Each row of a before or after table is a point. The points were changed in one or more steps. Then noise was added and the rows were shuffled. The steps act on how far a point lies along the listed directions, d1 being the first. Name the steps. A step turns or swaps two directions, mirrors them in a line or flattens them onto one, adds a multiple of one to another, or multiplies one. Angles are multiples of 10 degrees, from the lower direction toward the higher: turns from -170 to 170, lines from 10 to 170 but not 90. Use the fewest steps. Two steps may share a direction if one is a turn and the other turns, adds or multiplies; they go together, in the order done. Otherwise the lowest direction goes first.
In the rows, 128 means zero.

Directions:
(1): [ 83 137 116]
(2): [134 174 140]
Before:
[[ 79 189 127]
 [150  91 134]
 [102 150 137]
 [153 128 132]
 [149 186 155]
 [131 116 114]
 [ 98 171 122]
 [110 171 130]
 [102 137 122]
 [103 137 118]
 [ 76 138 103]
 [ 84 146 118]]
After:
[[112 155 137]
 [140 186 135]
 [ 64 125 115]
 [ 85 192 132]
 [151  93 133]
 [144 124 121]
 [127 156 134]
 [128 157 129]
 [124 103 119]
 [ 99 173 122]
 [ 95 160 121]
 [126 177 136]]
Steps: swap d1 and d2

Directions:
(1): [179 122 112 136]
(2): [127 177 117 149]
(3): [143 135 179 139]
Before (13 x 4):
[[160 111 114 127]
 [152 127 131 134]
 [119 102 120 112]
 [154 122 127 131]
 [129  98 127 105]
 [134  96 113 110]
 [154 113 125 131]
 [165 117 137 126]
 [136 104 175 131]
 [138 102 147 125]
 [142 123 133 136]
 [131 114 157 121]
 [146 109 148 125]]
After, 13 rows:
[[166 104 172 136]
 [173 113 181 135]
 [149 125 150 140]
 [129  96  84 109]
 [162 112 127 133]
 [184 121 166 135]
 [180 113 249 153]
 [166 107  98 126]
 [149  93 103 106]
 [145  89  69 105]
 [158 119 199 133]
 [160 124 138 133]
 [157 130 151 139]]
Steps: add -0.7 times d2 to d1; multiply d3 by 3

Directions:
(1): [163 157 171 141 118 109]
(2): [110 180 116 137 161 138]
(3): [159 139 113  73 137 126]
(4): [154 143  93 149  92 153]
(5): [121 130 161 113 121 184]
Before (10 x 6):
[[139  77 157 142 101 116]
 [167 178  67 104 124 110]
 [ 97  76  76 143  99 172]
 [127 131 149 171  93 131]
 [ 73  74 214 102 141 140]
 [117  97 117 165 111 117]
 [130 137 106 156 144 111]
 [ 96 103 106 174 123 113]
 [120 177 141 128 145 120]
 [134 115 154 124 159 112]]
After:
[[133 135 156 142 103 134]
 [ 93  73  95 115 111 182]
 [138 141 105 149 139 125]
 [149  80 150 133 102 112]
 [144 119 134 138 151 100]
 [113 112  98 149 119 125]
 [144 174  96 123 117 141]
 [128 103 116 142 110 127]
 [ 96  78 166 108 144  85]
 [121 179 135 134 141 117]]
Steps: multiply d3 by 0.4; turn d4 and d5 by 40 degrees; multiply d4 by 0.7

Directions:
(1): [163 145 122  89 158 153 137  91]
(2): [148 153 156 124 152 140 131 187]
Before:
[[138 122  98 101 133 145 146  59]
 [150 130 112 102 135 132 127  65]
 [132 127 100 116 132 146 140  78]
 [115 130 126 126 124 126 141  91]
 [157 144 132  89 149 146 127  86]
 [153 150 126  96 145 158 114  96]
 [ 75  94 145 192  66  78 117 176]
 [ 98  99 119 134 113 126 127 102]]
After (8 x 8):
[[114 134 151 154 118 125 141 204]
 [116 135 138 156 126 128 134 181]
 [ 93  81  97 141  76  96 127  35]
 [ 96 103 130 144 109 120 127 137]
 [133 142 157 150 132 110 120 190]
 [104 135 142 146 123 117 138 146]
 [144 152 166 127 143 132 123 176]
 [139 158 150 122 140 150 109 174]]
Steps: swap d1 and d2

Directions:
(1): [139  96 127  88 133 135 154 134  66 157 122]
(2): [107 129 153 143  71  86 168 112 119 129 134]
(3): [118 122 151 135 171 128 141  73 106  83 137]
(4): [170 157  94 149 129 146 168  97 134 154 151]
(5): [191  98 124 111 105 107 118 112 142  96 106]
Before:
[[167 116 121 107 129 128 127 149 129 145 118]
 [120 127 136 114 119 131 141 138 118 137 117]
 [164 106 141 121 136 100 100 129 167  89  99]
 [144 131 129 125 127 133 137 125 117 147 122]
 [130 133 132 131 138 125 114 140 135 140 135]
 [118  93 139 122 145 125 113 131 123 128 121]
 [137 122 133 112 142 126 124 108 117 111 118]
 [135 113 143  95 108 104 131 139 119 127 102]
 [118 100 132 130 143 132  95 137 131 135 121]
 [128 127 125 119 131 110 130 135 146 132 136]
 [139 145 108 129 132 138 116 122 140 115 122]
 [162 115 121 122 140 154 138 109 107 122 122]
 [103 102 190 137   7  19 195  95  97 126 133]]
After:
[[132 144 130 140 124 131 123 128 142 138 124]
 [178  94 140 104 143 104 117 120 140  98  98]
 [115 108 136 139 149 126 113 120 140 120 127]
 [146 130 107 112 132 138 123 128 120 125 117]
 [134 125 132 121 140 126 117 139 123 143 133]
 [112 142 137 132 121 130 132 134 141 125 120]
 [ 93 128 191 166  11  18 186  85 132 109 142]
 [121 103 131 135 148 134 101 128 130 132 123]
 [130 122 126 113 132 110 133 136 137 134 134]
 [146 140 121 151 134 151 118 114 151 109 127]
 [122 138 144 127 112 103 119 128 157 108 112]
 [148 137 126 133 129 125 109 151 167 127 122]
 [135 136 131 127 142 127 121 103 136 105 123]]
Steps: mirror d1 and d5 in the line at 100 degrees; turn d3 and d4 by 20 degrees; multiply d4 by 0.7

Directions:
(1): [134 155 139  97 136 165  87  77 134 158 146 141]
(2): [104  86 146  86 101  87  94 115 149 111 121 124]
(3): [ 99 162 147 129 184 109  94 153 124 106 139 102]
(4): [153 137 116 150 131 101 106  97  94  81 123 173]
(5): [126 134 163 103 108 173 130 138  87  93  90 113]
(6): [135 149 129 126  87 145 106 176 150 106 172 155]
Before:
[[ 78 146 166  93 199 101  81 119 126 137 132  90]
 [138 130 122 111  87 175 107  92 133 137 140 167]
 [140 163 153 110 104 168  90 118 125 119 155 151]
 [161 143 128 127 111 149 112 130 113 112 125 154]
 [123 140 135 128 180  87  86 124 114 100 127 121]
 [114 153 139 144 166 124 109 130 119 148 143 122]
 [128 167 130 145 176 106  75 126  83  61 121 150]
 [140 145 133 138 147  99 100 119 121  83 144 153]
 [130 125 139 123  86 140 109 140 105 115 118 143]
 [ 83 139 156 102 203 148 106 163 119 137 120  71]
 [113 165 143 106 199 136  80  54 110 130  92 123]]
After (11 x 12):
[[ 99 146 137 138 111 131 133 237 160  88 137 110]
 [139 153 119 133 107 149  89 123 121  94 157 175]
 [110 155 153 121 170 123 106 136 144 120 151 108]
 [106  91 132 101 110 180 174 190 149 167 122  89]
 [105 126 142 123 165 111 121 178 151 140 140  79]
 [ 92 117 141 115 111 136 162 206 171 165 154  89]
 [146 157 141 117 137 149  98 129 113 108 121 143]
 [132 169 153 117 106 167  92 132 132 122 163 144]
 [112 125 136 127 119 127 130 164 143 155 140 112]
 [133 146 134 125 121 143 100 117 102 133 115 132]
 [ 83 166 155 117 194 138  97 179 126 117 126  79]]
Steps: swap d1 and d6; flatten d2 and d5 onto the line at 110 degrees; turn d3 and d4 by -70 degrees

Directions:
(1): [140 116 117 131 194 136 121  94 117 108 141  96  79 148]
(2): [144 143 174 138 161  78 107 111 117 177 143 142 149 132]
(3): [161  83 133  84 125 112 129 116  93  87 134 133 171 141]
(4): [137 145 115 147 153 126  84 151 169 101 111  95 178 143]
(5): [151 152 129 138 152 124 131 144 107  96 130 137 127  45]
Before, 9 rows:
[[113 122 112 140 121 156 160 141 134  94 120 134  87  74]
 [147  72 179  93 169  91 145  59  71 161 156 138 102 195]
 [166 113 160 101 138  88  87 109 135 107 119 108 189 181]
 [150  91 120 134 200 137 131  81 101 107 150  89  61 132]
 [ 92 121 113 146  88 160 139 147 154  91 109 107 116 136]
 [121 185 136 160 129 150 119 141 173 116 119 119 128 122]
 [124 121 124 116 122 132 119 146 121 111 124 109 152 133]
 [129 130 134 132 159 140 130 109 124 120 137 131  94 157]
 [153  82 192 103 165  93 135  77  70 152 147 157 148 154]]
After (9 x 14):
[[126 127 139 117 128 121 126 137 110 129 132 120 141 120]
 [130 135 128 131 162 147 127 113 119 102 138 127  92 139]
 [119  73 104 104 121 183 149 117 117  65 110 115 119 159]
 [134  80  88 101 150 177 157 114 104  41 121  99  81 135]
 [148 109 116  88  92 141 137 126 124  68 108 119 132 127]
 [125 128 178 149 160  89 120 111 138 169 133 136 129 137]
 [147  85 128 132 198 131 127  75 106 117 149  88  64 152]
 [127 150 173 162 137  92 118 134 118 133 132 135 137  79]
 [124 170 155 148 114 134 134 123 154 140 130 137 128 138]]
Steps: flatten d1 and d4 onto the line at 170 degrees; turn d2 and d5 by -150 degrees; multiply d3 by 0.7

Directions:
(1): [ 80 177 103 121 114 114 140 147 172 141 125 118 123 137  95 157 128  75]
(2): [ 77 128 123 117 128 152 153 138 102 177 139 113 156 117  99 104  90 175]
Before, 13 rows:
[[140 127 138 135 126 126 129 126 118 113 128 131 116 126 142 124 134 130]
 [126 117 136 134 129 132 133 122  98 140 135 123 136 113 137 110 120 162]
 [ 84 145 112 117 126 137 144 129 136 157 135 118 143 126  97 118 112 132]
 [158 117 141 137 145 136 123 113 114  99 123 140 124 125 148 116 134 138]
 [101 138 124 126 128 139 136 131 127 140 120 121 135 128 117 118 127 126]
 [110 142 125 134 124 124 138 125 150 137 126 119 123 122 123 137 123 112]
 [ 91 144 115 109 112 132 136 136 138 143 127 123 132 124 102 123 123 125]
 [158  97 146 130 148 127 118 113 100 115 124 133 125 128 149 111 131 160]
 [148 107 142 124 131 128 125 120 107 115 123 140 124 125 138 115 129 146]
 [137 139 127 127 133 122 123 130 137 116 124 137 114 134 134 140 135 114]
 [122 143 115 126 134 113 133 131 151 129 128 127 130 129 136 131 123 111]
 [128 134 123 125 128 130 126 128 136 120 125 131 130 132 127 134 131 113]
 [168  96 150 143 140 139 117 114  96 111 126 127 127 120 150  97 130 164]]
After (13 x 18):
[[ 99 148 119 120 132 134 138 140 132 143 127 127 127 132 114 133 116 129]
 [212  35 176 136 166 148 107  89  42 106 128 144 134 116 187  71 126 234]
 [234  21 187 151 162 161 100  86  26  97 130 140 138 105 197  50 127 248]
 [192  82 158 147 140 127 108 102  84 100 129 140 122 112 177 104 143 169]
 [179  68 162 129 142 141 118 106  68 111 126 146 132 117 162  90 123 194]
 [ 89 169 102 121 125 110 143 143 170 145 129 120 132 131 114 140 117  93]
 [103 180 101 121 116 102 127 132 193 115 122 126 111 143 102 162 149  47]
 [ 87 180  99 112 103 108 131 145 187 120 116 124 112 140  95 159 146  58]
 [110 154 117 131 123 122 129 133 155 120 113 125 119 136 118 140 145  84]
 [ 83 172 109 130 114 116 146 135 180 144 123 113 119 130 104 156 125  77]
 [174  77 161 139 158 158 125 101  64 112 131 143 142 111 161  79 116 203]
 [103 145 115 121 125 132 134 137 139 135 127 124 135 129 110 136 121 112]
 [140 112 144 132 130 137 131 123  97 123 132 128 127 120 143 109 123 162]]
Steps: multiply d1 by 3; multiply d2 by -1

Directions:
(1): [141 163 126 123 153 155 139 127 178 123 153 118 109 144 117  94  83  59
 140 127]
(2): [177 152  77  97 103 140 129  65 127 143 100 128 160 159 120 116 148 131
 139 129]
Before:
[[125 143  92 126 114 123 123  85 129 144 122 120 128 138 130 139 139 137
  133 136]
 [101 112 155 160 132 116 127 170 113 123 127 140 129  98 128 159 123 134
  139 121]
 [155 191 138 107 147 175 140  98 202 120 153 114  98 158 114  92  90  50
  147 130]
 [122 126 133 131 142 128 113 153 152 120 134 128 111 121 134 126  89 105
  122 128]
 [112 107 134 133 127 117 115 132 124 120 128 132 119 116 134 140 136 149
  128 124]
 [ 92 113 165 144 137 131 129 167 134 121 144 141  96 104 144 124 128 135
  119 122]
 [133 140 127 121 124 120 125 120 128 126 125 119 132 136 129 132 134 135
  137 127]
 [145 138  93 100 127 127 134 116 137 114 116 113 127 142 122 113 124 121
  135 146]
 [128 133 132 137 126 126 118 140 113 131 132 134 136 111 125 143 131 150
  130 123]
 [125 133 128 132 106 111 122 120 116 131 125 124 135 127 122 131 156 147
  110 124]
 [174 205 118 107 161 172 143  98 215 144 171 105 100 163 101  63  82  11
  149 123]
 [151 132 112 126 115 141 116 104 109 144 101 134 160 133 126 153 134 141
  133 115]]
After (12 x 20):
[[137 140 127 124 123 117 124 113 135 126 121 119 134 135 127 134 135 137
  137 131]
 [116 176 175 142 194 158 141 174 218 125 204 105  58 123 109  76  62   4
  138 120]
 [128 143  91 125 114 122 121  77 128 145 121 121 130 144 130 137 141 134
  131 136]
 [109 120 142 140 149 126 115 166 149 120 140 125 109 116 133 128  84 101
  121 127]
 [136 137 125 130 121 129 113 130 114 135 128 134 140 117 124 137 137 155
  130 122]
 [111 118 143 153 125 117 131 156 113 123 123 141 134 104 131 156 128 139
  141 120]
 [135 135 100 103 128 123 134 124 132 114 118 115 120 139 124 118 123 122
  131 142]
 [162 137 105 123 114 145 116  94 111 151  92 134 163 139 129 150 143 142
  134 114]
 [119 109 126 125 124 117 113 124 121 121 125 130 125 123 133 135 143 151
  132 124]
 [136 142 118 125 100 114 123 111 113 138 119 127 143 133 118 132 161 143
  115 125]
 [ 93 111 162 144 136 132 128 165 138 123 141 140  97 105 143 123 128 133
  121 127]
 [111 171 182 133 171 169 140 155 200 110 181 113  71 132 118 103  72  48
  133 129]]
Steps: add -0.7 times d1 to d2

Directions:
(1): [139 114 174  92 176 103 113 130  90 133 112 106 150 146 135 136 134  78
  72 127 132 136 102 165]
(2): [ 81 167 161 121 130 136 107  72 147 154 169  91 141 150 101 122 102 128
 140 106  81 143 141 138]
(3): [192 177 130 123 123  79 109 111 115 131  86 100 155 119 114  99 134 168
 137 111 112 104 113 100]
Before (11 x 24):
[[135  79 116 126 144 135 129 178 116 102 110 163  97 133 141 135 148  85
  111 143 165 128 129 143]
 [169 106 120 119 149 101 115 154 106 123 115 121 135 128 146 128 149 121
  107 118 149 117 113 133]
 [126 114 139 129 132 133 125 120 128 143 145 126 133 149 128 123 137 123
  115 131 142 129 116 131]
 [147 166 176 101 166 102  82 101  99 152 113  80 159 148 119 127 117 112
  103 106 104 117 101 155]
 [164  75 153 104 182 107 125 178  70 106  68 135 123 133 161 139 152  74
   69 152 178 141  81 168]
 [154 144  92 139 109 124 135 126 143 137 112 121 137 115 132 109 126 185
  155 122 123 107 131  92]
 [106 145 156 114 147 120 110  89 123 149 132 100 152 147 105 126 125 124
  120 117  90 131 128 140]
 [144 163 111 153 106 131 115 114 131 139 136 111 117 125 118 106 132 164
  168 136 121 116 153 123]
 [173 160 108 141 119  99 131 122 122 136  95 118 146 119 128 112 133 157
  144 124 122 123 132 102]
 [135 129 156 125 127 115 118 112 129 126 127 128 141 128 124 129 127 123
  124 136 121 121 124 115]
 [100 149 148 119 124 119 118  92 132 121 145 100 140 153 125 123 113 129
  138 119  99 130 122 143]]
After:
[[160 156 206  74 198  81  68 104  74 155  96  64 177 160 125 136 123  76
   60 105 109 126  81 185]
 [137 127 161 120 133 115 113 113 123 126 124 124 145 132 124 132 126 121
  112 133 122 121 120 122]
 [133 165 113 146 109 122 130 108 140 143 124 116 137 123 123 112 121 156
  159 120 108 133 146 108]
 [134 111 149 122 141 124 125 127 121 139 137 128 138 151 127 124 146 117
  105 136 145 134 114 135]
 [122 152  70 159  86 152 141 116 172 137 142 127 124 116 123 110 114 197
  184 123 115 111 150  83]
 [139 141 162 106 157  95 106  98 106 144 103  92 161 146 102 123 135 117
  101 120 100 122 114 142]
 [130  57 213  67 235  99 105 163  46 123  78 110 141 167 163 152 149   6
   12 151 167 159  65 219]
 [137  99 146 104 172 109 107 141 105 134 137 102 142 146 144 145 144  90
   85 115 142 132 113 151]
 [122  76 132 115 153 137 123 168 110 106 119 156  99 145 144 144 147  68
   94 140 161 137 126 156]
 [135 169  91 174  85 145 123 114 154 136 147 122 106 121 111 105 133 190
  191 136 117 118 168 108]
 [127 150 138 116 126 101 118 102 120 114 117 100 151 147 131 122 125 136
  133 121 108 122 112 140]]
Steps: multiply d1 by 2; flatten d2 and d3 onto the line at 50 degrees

⁂

• _What you will do_
Write down, word for word, the lines above from the one containing "[134 115 154 124 159 112]]" through the one containing "[157 144 132", both ends included.

• _Finished task_
 [134 115 154 124 159 112]]
After:
[[133 135 156 142 103 134]
 [ 93  73  95 115 111 182]
 [138 141 105 149 139 125]
 [149  80 150 133 102 112]
 [144 119 134 138 151 100]
 [113 112  98 149 119 125]
 [144 174  96 123 117 141]
 [128 103 116 142 110 127]
 [ 96  78 166 108 144  85]
 [121 179 135 134 141 117]]
Steps: multiply d3 by 0.4; turn d4 and d5 by 40 degrees; multiply d4 by 0.7

Directions:
(1): [163 145 122  89 158 153 137  91]
(2): [148 153 156 124 152 140 131 187]
Before:
[[138 122  98 101 133 145 146  59]
 [150 130 112 102 135 132 127  65]
 [132 127 100 116 132 146 140  78]
 [115 130 126 126 124 126 141  91]
 [157 144 132  89 149 146 127  86]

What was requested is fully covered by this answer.